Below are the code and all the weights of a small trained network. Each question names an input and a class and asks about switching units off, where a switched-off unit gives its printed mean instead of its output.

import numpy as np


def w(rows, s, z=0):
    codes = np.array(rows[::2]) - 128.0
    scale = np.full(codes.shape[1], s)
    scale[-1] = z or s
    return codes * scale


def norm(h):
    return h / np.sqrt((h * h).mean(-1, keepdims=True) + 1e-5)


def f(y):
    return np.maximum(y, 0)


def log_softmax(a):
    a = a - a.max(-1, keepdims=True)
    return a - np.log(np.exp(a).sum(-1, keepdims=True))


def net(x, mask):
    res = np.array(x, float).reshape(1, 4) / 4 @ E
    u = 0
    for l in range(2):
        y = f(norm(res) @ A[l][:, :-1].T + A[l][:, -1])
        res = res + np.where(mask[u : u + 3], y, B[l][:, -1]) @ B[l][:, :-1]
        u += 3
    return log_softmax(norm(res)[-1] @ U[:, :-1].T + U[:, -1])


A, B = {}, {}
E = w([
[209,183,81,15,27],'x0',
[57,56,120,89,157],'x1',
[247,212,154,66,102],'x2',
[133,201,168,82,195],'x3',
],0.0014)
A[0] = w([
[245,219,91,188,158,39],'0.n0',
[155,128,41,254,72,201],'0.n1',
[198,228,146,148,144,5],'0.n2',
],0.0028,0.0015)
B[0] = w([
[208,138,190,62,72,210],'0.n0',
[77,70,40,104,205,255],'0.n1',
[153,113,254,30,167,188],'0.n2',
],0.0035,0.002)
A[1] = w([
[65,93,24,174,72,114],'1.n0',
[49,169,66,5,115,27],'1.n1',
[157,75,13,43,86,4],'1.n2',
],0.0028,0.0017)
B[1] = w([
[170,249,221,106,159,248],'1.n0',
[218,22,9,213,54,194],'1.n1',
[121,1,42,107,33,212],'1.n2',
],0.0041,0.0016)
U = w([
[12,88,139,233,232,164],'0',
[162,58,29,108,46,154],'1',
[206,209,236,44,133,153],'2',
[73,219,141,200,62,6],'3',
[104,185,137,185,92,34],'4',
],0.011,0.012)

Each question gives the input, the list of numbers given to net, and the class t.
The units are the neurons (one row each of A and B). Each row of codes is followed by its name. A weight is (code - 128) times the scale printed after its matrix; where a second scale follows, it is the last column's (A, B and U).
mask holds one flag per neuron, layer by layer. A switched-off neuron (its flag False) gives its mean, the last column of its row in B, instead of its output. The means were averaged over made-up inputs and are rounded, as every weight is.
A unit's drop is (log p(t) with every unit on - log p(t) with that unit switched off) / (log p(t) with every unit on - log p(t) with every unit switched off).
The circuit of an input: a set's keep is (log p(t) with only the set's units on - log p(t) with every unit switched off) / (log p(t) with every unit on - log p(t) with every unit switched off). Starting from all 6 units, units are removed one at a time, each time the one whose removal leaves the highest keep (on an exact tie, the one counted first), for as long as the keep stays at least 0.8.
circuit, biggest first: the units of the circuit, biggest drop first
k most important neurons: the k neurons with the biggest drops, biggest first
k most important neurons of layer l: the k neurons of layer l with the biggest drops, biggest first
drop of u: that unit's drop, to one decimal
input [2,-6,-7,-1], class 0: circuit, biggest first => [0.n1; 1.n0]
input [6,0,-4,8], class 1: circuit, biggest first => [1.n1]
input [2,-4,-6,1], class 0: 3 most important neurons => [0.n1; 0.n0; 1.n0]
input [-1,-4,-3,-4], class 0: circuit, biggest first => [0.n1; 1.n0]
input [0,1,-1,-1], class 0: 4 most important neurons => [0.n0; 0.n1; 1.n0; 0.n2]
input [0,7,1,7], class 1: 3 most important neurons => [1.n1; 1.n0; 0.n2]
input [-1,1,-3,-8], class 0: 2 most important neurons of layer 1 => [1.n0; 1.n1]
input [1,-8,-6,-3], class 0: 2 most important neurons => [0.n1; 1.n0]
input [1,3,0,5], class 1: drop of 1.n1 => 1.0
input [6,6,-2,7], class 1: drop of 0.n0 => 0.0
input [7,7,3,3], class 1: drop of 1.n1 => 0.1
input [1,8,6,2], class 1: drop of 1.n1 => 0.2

━━━━━━━━━━━━━━━━━━━━

▶ What this task involves
Starting from the records above, filter out all lines except those containing the word "keepdims".

▶ Answer space
    return h / np.sqrt((h * h).mean(-1, keepdims=True) + 1e-5)
    a = a - a.max(-1, keepdims=True)
    return a - np.log(np.exp(a).sum(-1, keepdims=True))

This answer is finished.